**Exercise instructions**
From the first line to the last, return the material exactly.

**Dataset excerpts**
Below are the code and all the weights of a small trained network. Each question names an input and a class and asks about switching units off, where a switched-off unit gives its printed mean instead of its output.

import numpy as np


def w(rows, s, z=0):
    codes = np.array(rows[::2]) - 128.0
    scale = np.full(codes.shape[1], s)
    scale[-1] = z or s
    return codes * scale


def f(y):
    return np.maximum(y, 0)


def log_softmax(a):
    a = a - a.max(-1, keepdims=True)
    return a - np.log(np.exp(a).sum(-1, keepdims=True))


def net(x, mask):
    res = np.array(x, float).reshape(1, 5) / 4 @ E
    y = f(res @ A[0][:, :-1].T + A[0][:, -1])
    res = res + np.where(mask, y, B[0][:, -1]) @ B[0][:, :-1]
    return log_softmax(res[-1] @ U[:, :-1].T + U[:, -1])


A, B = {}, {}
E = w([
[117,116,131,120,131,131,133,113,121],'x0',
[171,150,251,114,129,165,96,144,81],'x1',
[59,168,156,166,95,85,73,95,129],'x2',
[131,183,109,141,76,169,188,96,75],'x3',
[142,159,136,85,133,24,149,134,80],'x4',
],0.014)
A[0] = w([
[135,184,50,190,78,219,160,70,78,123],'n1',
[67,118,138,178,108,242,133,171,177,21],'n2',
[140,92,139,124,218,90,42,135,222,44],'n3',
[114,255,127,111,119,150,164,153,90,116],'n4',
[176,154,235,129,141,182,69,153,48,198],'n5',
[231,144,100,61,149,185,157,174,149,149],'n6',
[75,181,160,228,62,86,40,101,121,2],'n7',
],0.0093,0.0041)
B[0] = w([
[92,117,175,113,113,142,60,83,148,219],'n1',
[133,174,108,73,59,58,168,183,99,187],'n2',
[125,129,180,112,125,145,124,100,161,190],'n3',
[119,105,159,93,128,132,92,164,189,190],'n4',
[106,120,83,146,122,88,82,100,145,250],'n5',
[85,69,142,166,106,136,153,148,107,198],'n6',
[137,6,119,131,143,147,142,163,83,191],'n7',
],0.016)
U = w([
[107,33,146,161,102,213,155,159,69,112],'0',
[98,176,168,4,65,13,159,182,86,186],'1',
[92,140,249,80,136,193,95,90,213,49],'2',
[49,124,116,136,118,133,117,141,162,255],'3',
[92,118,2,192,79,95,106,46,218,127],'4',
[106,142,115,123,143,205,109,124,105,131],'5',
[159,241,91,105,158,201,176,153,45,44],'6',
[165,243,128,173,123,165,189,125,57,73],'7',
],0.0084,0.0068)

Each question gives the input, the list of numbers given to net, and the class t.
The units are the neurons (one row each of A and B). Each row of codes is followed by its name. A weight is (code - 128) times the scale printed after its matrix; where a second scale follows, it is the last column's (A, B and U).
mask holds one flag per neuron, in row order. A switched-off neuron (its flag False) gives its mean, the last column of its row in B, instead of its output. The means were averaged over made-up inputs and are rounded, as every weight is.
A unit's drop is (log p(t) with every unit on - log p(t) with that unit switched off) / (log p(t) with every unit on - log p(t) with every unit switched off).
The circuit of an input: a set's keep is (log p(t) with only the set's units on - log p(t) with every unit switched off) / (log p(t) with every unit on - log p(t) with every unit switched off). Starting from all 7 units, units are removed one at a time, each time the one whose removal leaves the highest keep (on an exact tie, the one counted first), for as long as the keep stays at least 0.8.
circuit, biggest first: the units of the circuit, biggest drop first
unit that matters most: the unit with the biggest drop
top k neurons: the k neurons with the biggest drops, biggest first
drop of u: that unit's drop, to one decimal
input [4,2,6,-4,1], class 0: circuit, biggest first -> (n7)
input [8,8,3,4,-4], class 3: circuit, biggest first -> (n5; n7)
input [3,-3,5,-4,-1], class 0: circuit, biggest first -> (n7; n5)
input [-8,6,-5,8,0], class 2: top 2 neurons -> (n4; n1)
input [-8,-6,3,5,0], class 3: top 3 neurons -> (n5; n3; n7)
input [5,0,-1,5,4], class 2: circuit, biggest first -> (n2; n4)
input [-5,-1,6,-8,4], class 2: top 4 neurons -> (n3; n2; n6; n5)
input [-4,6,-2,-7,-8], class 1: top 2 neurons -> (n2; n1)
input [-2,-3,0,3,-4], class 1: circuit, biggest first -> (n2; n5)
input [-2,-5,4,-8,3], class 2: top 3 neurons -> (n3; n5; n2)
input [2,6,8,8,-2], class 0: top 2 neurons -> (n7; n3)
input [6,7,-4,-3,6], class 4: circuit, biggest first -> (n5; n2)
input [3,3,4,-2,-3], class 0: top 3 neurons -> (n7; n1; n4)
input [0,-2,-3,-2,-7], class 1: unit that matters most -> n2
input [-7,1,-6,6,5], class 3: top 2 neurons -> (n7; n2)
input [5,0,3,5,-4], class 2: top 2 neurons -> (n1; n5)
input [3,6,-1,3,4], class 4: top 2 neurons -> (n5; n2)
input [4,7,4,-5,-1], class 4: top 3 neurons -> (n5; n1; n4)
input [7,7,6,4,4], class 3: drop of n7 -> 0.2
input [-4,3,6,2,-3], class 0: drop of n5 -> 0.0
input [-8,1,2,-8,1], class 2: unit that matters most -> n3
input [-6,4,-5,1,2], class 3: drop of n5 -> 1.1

**Answer**
Below are the code and all the weights of a small trained network. Each question names an input and a class and asks about switching units off, where a switched-off unit gives its printed mean instead of its output.

import numpy as np


def w(rows, s, z=0):
    codes = np.array(rows[::2]) - 128.0
    scale = np.full(codes.shape[1], s)
    scale[-1] = z or s
    return codes * scale


def f(y):
    return np.maximum(y, 0)


def log_softmax(a):
    a = a - a.max(-1, keepdims=True)
    return a - np.log(np.exp(a).sum(-1, keepdims=True))


def net(x, mask):
    res = np.array(x, float).reshape(1, 5) / 4 @ E
    y = f(res @ A[0][:, :-1].T + A[0][:, -1])
    res = res + np.where(mask, y, B[0][:, -1]) @ B[0][:, :-1]
    return log_softmax(res[-1] @ U[:, :-1].T + U[:, -1])


A, B = {}, {}
E = w([
[117,116,131,120,131,131,133,113,121],'x0',
[171,150,251,114,129,165,96,144,81],'x1',
[59,168,156,166,95,85,73,95,129],'x2',
[131,183,109,141,76,169,188,96,75],'x3',
[142,159,136,85,133,24,149,134,80],'x4',
],0.014)
A[0] = w([
[135,184,50,190,78,219,160,70,78,123],'n1',
[67,118,138,178,108,242,133,171,177,21],'n2',
[140,92,139,124,218,90,42,135,222,44],'n3',
[114,255,127,111,119,150,164,153,90,116],'n4',
[176,154,235,129,141,182,69,153,48,198],'n5',
[231,144,100,61,149,185,157,174,149,149],'n6',
[75,181,160,228,62,86,40,101,121,2],'n7',
],0.0093,0.0041)
B[0] = w([
[92,117,175,113,113,142,60,83,148,219],'n1',
[133,174,108,73,59,58,168,183,99,187],'n2',
[125,129,180,112,125,145,124,100,161,190],'n3',
[119,105,159,93,128,132,92,164,189,190],'n4',
[106,120,83,146,122,88,82,100,145,250],'n5',
[85,69,142,166,106,136,153,148,107,198],'n6',
[137,6,119,131,143,147,142,163,83,191],'n7',
],0.016)
U = w([
[107,33,146,161,102,213,155,159,69,112],'0',
[98,176,168,4,65,13,159,182,86,186],'1',
[92,140,249,80,136,193,95,90,213,49],'2',
[49,124,116,136,118,133,117,141,162,255],'3',
[92,118,2,192,79,95,106,46,218,127],'4',
[106,142,115,123,143,205,109,124,105,131],'5',
[159,241,91,105,158,201,176,153,45,44],'6',
[165,243,128,173,123,165,189,125,57,73],'7',
],0.0084,0.0068)

Each question gives the input, the list of numbers given to net, and the class t.
The units are the neurons (one row each of A and B). Each row of codes is followed by its name. A weight is (code - 128) times the scale printed after its matrix; where a second scale follows, it is the last column's (A, B and U).
mask holds one flag per neuron, in row order. A switched-off neuron (its flag False) gives its mean, the last column of its row in B, instead of its output. The means were averaged over made-up inputs and are rounded, as every weight is.
A unit's drop is (log p(t) with every unit on - log p(t) with that unit switched off) / (log p(t) with every unit on - log p(t) with every unit switched off).
The circuit of an input: a set's keep is (log p(t) with only the set's units on - log p(t) with every unit switched off) / (log p(t) with every unit on - log p(t) with every unit switched off). Starting from all 7 units, units are removed one at a time, each time the one whose removal leaves the highest keep (on an exact tie, the one counted first), for as long as the keep stays at least 0.8.
circuit, biggest first: the units of the circuit, biggest drop first
unit that matters most: the unit with the biggest drop
top k neurons: the k neurons with the biggest drops, biggest first
drop of u: that unit's drop, to one decimal
input [4,2,6,-4,1], class 0: circuit, biggest first -> (n7)
input [8,8,3,4,-4], class 3: circuit, biggest first -> (n5; n7)
input [3,-3,5,-4,-1], class 0: circuit, biggest first -> (n7; n5)
input [-8,6,-5,8,0], class 2: top 2 neurons -> (n4; n1)
input [-8,-6,3,5,0], class 3: top 3 neurons -> (n5; n3; n7)
input [5,0,-1,5,4], class 2: circuit, biggest first -> (n2; n4)
input [-5,-1,6,-8,4], class 2: top 4 neurons -> (n3; n2; n6; n5)
input [-4,6,-2,-7,-8], class 1: top 2 neurons -> (n2; n1)
input [-2,-3,0,3,-4], class 1: circuit, biggest first -> (n2; n5)
input [-2,-5,4,-8,3], class 2: top 3 neurons -> (n3; n5; n2)
input [2,6,8,8,-2], class 0: top 2 neurons -> (n7; n3)
input [6,7,-4,-3,6], class 4: circuit, biggest first -> (n5; n2)
input [3,3,4,-2,-3], class 0: top 3 neurons -> (n7; n1; n4)
input [0,-2,-3,-2,-7], class 1: unit that matters most -> n2
input [-7,1,-6,6,5], class 3: top 2 neurons -> (n7; n2)
input [5,0,3,5,-4], class 2: top 2 neurons -> (n1; n5)
input [3,6,-1,3,4], class 4: top 2 neurons -> (n5; n2)
input [4,7,4,-5,-1], class 4: top 3 neurons -> (n5; n1; n4)
input [7,7,6,4,4], class 3: drop of n7 -> 0.2
input [-4,3,6,2,-3], class 0: drop of n5 -> 0.0
input [-8,1,2,-8,1], class 2: unit that matters most -> n3
input [-6,4,-5,1,2], class 3: drop of n5 -> 1.1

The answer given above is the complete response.